GIVEN DATA:
Each row is a point on a landscape with many valleys, with its height.
From any point a ball rolls to the lowest of the 2 points nearest to it. It stops when none of these is lower. Distance is the straight distance between rows; heights are no part of it.
z_139 height 466: [ 27 -18  20  45   2  10  13  22  -8 -27 -14 -14 -10  -3  -5 -25   8  -9
 -20  12  10]
z_296 height 306: [-10  -2   3   8  -8   1   6  15  21  21   9 -26 -11  -3 -30  -7  -1  13
  37   3  19]
z_710 height 531: [ -1   2 -14 -23   1  14  -2  11   2  17   4 -11  -1 -17 -13  -6 -18  18
  25  -7   6]
z_634 height 199: [-26  13 -19   1 -19  16  -7 -33  -4   6  -2   7  13  -6  32   8  20 -19
 -17  -9 -10]
z_685 height 293: [ -3   6 -23 -10   1  -2  -7  -1 -23 -13 -22  -4  -5 -12  30  11  -5   5
 -12  -5  -5]
z_740 height 245: [-13   4  -7 -13   0 -14  -4  16   5   7   8 -19  -4   1 -16  14  -4  18
  15   9   8]
z_135 height 224: [ 21   1   8  -6   9   0  -5 -17  14  11   2  -6   4   9 -16   3  -7   0
  -2  -6 -10]
z_755 height 321: [-21  -2  -5  -4 -13   3   3 -23  -3   7  16  24  13  13  10   2  -2 -11
   4  -8  -4]
z_271 height 505: [ 20 -19  -1  21   2 -12   0  -9  -2 -11  -3   8  12  17  16   4  12  -4
 -32  -1  -8]
z_502 height 597: [ -3  24 -36 -27  -8  15 -14 -24 -13   1 -15  -2  -5 -27  29  10  14 -12
  -6  -3 -10]
z_16 height 327: [  8  -3   5   9  -3  -5  11  19  23  16   5 -29 -22   5 -38   7  -5   4
  31  -1  31]
z_432 height 518: [-13  11 -10  -5  -4 -19  -5 -11  -9   8  -5  19   1  -8   9  -3   8   5
   3  -3 -11]
z_818 height 162: [  9  -6  24  14  13   9  -2  -2  22 -18   9   1   5  13 -13   5  -2 -15
 -18  12  -2]
z_527 height 489: [ 31 -17  17  27   6   3   9  13  -3 -23  -5 -10   2   7   8 -16  18  -1
 -29  10   2]
z_11 height 561: [ -1  11 -33 -19   7   0  -5   4  -7  10 -10  -9  -7 -31   9  -7   0  26
   8  -7 -14]
z_786 height 249: [ -3  -1   2  16   8  10  -2   8   3  15   1 -12  -3 -18  -9 -34  -6  16
  11  -5   1]
z_395 height 98: [ -3   3 -13 -24 -14  10   8 -19  -2  13  -2   7  13  -1   3  15  -4   2
   7  -8 -23]
z_907 height 68: [-10   1  14   3  12  -4  -2   4  11 -19   7  -3   0  10  -8  18  -5  -7
 -13  13  -1]
z_993 height 148: [-16  -7  12  -6 -10  -4   6   7   7  17  25   7   5   8 -18  -5  -5   5
  25   8  14]
z_697 height 482: [-13   3  10  -8  -1 -14   1   5  -6  -3  -3  22  -5   1  -1   4  -5  -3
   4   4  -2]
z_410 height 342: [  4   2  -4  11   9 -12  -9   7 -28 -18 -20  -9  -2  -6  23  -6  -3  -1
 -17  -5  -1]
z_268 height 137: [-30  11 -23  -2  -7   7 -14 -21 -14  -6  -3  -3  11  -2  32  16  -1 -15
 -10  -4   0]
z_897 height 310: [ 21   3  17   2  -2  15  17  16 -10 -12 -15 -10   7  -9  19 -16  19   7
 -11   7 -15]
z_850 height 368: [ -3 -13 -11   7   2 -19  -1 -10   6 -15  10  17  -1  26  -4  26  -3  -5
 -20  -2  10]
z_140 height 186: [  7 -12   5  22  11 -19 -14   2  17   6  10   2  -3  18 -16  -6  -4   1
 -10   4  11]
z_428 height 499: [  5   4   1 -34  -1  -3  -5  -3   3   9  13   0   1  10 -13  23 -18  -9
  17  -5  11]
z_969 height 175: [-16  -1  -6  -4   0  -8  -5   8   3 -17   3 -14   2  10  -7  25 -10  10
  -1   7   3]
z_155 height 308: [  4   7  13  17   8 -12  -1   7   4   2 -11  -8  -1  -4  -3 -19   8   9
  -7   9 -10]
z_841 height 404: [ -6  11   2   4  11   6  -3  27   4  -2 -14 -27 -19 -21 -18 -12 -12   6
  21   4  11]
z_347 height 208: [-16  -5   3   5  -3   2   3   6   1  13  13  10   6  -1  -9 -21  -9  15
  14  -1   2]
z_619 height 242: [ -8  -1 -20  -9   7  -8  -5  12  -6  -9 -12 -11  -4  -6   5  18 -11  15
  -3   0  -3]
z_111 height 347: [ 27   0  19  15   7  -7   0   3  10   6  -8  -1   1   4  -3 -21  20  -2
 -13   3 -13]
z_352 height 372: [-28  -8  -9   1  -6  -2  -9  -9 -10  -4  14  14  12  10  16   0 -10 -10
   0  -4  10]
z_266 height 423: [ 24 -12  18  19  11   3  -6   2   3 -18   4  20   7  12   6 -16   3 -24
 -26   7   6]
z_206 height 572: [ 14  14 -17 -12   9  -1  -7   4 -11   5 -16 -12  -4 -29  20 -22  13  21
  -3  -8 -13]
z_762 height 360: [  2 -15   5   9  -2   7   7 -10   2 -15  12  27  15  17  16   3  -6 -20
 -20   1  -6]
z_458 height 223: [ 17  -7  21  15  15  17  -5   1  20  -7  -2 -16 -10   8 -18   1  -7  -8
  -4   1   9]
z_985 height 410: [  7 -10  15  32  19   5  -3  17  -4 -25 -11 -13 -15  -4 -16  -6 -15  -9
  -9   5  21]
z_488 height 384: [  2  -3   8  24   8 -14   0  17 -25 -23 -16   8   2  -1  12 -16  -4  -4
 -20  11  -3]
z_800 height 604: [-20   9 -20 -35 -26   1   0 -24  -6  20  19   0  15   6  -1  29   1  -5
  22  -6   0]
z_150 height 448: [ -2 -11  -8  11   2 -17   2  -4  -7 -11  -9  14   1  17  12  18  -2  -1
 -21  -3  -7]
z_481 height 445: [  5   1  19   3   1  -1  11   5  -1  -6  -6  27  -3   1  -2  -9   1  -8
  -2   7 -12]
z_851 height 622: [  9  13 -10 -15  -9   7 -10 -18 -22  -2  -9   4   3 -14  47 -10  33 -11
 -12  -9  -8]
z_610 height 74: [  8 -12  -8   3   5 -22  -6  -7   6  17  13  10   1  20 -14   3  -6   5
   0 -12   7]
z_160 height 415: [  6 -10  15  -5   4  13   4  -9   4  -6  13  20   8  17  -2   5 -11 -17
  -3  -4   0]
z_224 height 602: [ 35  -7  10   9  11   8   6  11  -1   5 -18  -7 -11  -3   5 -25   1   2
  -3 -13   6]
z_980 height 311: [  2  -7  11   9   1  -5  14  12  12   4   2   2  -8   8 -27   2  -6   8
   8   4   1]
z_205 height 564: [-23  11 -40 -30 -15   5  -9 -14  -4   7   2  -4   1 -19   9  22   2  12
  12   0 -10]
z_413 height 209: [-24   5 -24  -8  -6  -7 -14 -20  -2   4   8  -5  10  14  15  29  -1  -8
  -4  -7   7]
z_651 height 571: [-21   3 -19 -28  -9   4  -2  -3   1   3  14  -6   9   0   3  26  -9  10
  15   4   0]
z_562 height 257: [ 21   5  17   3  14   9  -2  -1  18   9 -12 -19 -12  -2 -18  -7  -2   1
   3  -3  -2]
z_384 height 390: [-11  -5   8  19  13   6  -8  17  -5  -8  -3 -17  -7  -7 -10 -10 -21   5
   9   8  18]
z_153 height 348: [  4 -11   4   8   3  -7   9  26  13  -4   8 -19 -17  13 -34  18  -6   7
  19   1  40]
z_761 height 187: [  5 -25   9  18   0   2   8   3  20  -6  26  21   3  26 -30   6 -12  -3
  -5   4  19]
z_858 height 519: [  9  -1  -6 -31  -5  10   3   7   9  20  10 -15   2   3 -22  16 -16   9
  29  -3  14]
z_568 height 540: [ 20  -5   0   7   2  -7  -9 -11  -9  -5  -6  -1  13   8  30 -10  26  -4
 -30  -5  -9]
z_559 height 277: [ -8  -3 -14 -12   1 -16  -5 -12   1  -1  14  -1   7  25   1  37  -4  -6
  -5 -10  10]
z_613 height 603: [ 16  17   4 -23  -3   7  -4 -14 -16   2 -10  11   3 -16  28 -11  14  -8
  -4  -8 -15]
z_64 height 459: [  4  -3   4 -17   1  -4   1  -8   0  -1   7  25  -1  20  -3  18 -19 -15
   5 -13   9]
z_483 height 408: [-39  -3 -12 -10 -10  -7   1   0  -9   0  22  15  10   2   9   6  -7   3
  16   4  14]
z_30 height 581: [-40  23 -37 -21 -17   4 -15 -14 -11  -3   1   1  -4 -25  19  22  11  -2
   5   6  -5]
z_719 height 628: [-20   8  -7 -22 -19 -15   1 -16  -3  19  21  13   9  10  -9  21   8   0
  16   0  -3]
z_853 height 285: [ -1  -9   3  13 -11   6   7  -8 -11 -18   6  14  20   8  31 -12  13 -17
 -24   7 -11]
z_707 height 256: [-26  13 -10  -6 -19   5  -3 -34  -2  12   8  20  14  -2  19   6  11 -10
  -2  -8 -16]
z_944 height 421: [ -5   3  15  24   5   5  13  22  11  -4 -15 -14 -27 -10 -26 -15  -6  -5
  10   4  10]
z_126 height 383: [ 42  -8  23  15   5   6  -3  -1  13   0  -1  11   5  12  -1 -22  15 -17
 -18   1  -2]
z_795 height 447: [ -2  15   3 -18   8   4   3  11 -17  -9 -17   7  -6 -23  15  -9  -7   5
   5   2  -9]
z_464 height 270: [ 19   2  12  -7   7  13  10   0  -4 -15 -16  -2   2   0  16   9   6  -1
 -13   2 -15]
z_61 height 550: [ -2   6 -10   2  -7 -21  -1 -12 -16   4 -15  17  -4   1  22  -3  17  -1
 -16  -5 -15]
z_544 height 258: [ -3  11  10 -11  -1  -4  12   9   6  13  -6   1  -9 -11 -21  -2  -2  13
  18   1 -12]
z_863 height 585: [ 26   0  -3  -1   9   0  -1   7 -15   6 -16  -4   4 -13  24 -26  12  11
  -8 -11   0]
z_253 height 547: [-11  -1  -9 -19   4  15  -9  -7   6  10  13  -8   8  -1  -2   6 -14  10
  16  -2  -1]
z_132 height 371: [-11  -9   9  17   7   4  -1  20   9 -12   6 -26 -17   1 -27   3 -16   1
  16  10  29]
z_929 height 582: [  8  17 -22 -29  -2  14 -10 -21 -10   8  -9  -3   1 -19  25   0   5   3
   0 -10 -17]
z_9 height 446: [ 14 -10  19  44   2   8  20  20  11 -11 -18 -11 -21  -8 -17 -27   6  -9
  -5   7   5]
z_731 height 279: [-19   8  -1 -14  -7  -8  -2  18  12  19  20 -24   0 -14 -25   3   5  21
  34  11  12]
z_956 height 268: [ 15 -14  10  35   8 -10  -3   5  26   4  -1  -2 -18  12 -34  -8  -1  -4
  -3   2  14]
z_494 height 205: [  6  10   4 -24  -5   8   6  -9   4  18  -1  -4   8 -12 -15  -1  -2  10
  12  -3 -24]
z_320 height 214: [-17   0  -8   7  -3   5   0 -11 -17 -14  -4   0  15  -2  30  -2   5  -6
 -18   1 -12]
z_207 height 299: [ 23   4  27  11  -2  14  11  18  -4  -6  -7  -9  -3 -15   9 -35  25  -2
  -3   9  -6]
z_874 height 379: [ 14  -7  20   8   1  -8  13   5  14   3   3  25  -7  16 -27   5  -4 -12
   0   5  -6]
z_325 height 160: [ 16   1   0  -8  -3 -14  -4  -9   9  26   7  -3   2  10 -28   4  -5  11
  12 -12  -1]
z_845 height 273: [  2   7  20  21   2  11   7  11   8   8 -11 -13  -7 -18  -5 -32   8   5
   4   5  -6]
z_425 height 67: [ -6 -19  15   0  -7  -2   8  11  18   3  30   7   7  21 -24  10  -7  -3
  17   8  24]
z_274 height 418: [ -1  -1  13   9   4   3  10  14 -15 -15 -10  14  -1 -11  10 -19  -5  -1
  -7   5  -6]
z_659 height 544: [-22  12 -29 -14 -10  -9  -5 -10 -10  11  -3   6  -4 -20   8   4   6  21
   9  -7 -10]
z_884 height 204: [ -1   5   1 -14  -1  10   5 -16  -5  -2  -6   8   6   5  15  19   1  -5
  -8  -4 -20]

For each start below, name the point where the ball stops.
z_428 -> z_268
z_697 -> z_907
z_139 -> z_907
z_126 -> z_425
z_153 -> z_907
z_207 -> z_425
z_483 -> z_268
z_271 -> z_268
z_61 -> z_268

Call two points neighbours if one is among the 2 nearest of the other. Go from one point of each pair to the other, from neighbour to neighbour, staying as low as possible. Name the highest point that can't be avoided.
z_425 and z_395 -> z_897
z_907 and z_929 -> z_502
z_907 and z_610 -> z_562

BRIEF: Would you output, from the records above, exactly the run of lines that starts at the line containing "z_111 height 347: [ 27" and ends at the line containing "z_266 height 423: [ 24", and only that run?

RESPONSE TO THIS EXERCISE:
z_111 height 347: [ 27   0  19  15   7  -7   0   3  10   6  -8  -1   1   4  -3 -21  20  -2
 -13   3 -13]
z_352 height 372: [-28  -8  -9   1  -6  -2  -9  -9 -10  -4  14  14  12  10  16   0 -10 -10
   0  -4  10]
z_266 height 423: [ 24 -12  18  19  11   3  -6   2   3 -18   4  20   7  12   6 -16   3 -24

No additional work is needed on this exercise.